- **Problem statement**
Only an exact repetition of every entry counts as the answer.

(Material shown)

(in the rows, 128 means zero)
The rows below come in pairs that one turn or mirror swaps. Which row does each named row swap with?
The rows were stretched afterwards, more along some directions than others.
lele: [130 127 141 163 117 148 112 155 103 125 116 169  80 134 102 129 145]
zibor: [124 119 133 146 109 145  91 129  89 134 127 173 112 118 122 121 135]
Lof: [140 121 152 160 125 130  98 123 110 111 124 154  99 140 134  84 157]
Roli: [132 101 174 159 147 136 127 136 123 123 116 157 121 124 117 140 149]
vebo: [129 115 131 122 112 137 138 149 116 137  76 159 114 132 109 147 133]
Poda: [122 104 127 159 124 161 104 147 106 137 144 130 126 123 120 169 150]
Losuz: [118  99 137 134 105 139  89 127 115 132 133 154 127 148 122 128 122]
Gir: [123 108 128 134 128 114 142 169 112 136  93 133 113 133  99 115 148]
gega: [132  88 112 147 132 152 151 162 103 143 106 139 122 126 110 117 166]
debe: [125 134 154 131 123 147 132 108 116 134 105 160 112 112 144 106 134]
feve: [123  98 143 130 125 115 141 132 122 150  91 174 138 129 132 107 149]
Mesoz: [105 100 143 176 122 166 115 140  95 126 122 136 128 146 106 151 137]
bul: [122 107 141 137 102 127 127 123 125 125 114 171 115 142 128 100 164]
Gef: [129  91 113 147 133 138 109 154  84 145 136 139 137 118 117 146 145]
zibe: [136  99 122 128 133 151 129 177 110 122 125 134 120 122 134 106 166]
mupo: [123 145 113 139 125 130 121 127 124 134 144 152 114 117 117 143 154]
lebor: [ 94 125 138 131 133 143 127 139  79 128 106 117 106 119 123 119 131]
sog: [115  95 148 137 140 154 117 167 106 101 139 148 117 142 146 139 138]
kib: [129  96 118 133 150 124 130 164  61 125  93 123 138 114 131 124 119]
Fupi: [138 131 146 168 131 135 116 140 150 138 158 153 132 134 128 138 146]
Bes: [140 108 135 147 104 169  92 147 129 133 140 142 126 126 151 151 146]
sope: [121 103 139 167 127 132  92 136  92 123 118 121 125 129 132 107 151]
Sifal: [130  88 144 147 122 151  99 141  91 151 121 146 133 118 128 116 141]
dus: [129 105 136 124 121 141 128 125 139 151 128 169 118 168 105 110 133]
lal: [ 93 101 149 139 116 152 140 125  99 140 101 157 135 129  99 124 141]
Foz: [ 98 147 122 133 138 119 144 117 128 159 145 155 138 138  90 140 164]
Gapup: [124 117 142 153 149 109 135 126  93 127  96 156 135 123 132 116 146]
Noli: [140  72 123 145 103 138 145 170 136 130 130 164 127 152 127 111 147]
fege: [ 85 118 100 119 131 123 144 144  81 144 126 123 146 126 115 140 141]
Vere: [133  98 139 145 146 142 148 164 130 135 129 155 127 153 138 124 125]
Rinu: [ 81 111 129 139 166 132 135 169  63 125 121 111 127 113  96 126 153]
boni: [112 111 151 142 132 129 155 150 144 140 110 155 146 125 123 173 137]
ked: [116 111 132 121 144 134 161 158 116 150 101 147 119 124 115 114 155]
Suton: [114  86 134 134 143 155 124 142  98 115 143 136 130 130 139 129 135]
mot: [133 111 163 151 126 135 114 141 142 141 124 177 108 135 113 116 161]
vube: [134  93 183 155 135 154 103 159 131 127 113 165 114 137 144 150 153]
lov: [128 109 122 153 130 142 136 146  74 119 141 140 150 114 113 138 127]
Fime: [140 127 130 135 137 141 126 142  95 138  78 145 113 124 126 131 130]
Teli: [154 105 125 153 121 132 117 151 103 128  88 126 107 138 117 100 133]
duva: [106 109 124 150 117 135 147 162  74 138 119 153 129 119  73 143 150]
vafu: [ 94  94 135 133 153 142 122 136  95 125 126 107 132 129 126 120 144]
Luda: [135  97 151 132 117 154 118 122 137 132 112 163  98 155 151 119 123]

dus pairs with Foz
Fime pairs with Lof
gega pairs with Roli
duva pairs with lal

(End Material shown)

- **Worked solution**
(in the rows, 128 means zero)
The rows below come in pairs that one turn or mirror swaps. Which row does each named row swap with?
The rows were stretched afterwards, more along some directions than others.
lele: [130 127 141 163 117 148 112 155 103 125 116 169  80 134 102 129 145]
zibor: [124 119 133 146 109 145  91 129  89 134 127 173 112 118 122 121 135]
Lof: [140 121 152 160 125 130  98 123 110 111 124 154  99 140 134  84 157]
Roli: [132 101 174 159 147 136 127 136 123 123 116 157 121 124 117 140 149]
vebo: [129 115 131 122 112 137 138 149 116 137  76 159 114 132 109 147 133]
Poda: [122 104 127 159 124 161 104 147 106 137 144 130 126 123 120 169 150]
Losuz: [118  99 137 134 105 139  89 127 115 132 133 154 127 148 122 128 122]
Gir: [123 108 128 134 128 114 142 169 112 136  93 133 113 133  99 115 148]
gega: [132  88 112 147 132 152 151 162 103 143 106 139 122 126 110 117 166]
debe: [125 134 154 131 123 147 132 108 116 134 105 160 112 112 144 106 134]
feve: [123  98 143 130 125 115 141 132 122 150  91 174 138 129 132 107 149]
Mesoz: [105 100 143 176 122 166 115 140  95 126 122 136 128 146 106 151 137]
bul: [122 107 141 137 102 127 127 123 125 125 114 171 115 142 128 100 164]
Gef: [129  91 113 147 133 138 109 154  84 145 136 139 137 118 117 146 145]
zibe: [136  99 122 128 133 151 129 177 110 122 125 134 120 122 134 106 166]
mupo: [123 145 113 139 125 130 121 127 124 134 144 152 114 117 117 143 154]
lebor: [ 94 125 138 131 133 143 127 139  79 128 106 117 106 119 123 119 131]
sog: [115  95 148 137 140 154 117 167 106 101 139 148 117 142 146 139 138]
kib: [129  96 118 133 150 124 130 164  61 125  93 123 138 114 131 124 119]
Fupi: [138 131 146 168 131 135 116 140 150 138 158 153 132 134 128 138 146]
Bes: [140 108 135 147 104 169  92 147 129 133 140 142 126 126 151 151 146]
sope: [121 103 139 167 127 132  92 136  92 123 118 121 125 129 132 107 151]
Sifal: [130  88 144 147 122 151  99 141  91 151 121 146 133 118 128 116 141]
dus: [129 105 136 124 121 141 128 125 139 151 128 169 118 168 105 110 133]
lal: [ 93 101 149 139 116 152 140 125  99 140 101 157 135 129  99 124 141]
Foz: [ 98 147 122 133 138 119 144 117 128 159 145 155 138 138  90 140 164]
Gapup: [124 117 142 153 149 109 135 126  93 127  96 156 135 123 132 116 146]
Noli: [140  72 123 145 103 138 145 170 136 130 130 164 127 152 127 111 147]
fege: [ 85 118 100 119 131 123 144 144  81 144 126 123 146 126 115 140 141]
Vere: [133  98 139 145 146 142 148 164 130 135 129 155 127 153 138 124 125]
Rinu: [ 81 111 129 139 166 132 135 169  63 125 121 111 127 113  96 126 153]
boni: [112 111 151 142 132 129 155 150 144 140 110 155 146 125 123 173 137]
ked: [116 111 132 121 144 134 161 158 116 150 101 147 119 124 115 114 155]
Suton: [114  86 134 134 143 155 124 142  98 115 143 136 130 130 139 129 135]
mot: [133 111 163 151 126 135 114 141 142 141 124 177 108 135 113 116 161]
vube: [134  93 183 155 135 154 103 159 131 127 113 165 114 137 144 150 153]
lov: [128 109 122 153 130 142 136 146  74 119 141 140 150 114 113 138 127]
Fime: [140 127 130 135 137 141 126 142  95 138  78 145 113 124 126 131 130]
Teli: [154 105 125 153 121 132 117 151 103 128  88 126 107 138 117 100 133]
duva: [106 109 124 150 117 135 147 162  74 138 119 153 129 119  73 143 150]
vafu: [ 94  94 135 133 153 142 122 136  95 125 126 107 132 129 126 120 144]
Luda: [135  97 151 132 117 154 118 122 137 132 112 163  98 155 151 119 123]

dus pairs with Foz
Fime pairs with Lof
gega pairs with Roli
duva pairs with lal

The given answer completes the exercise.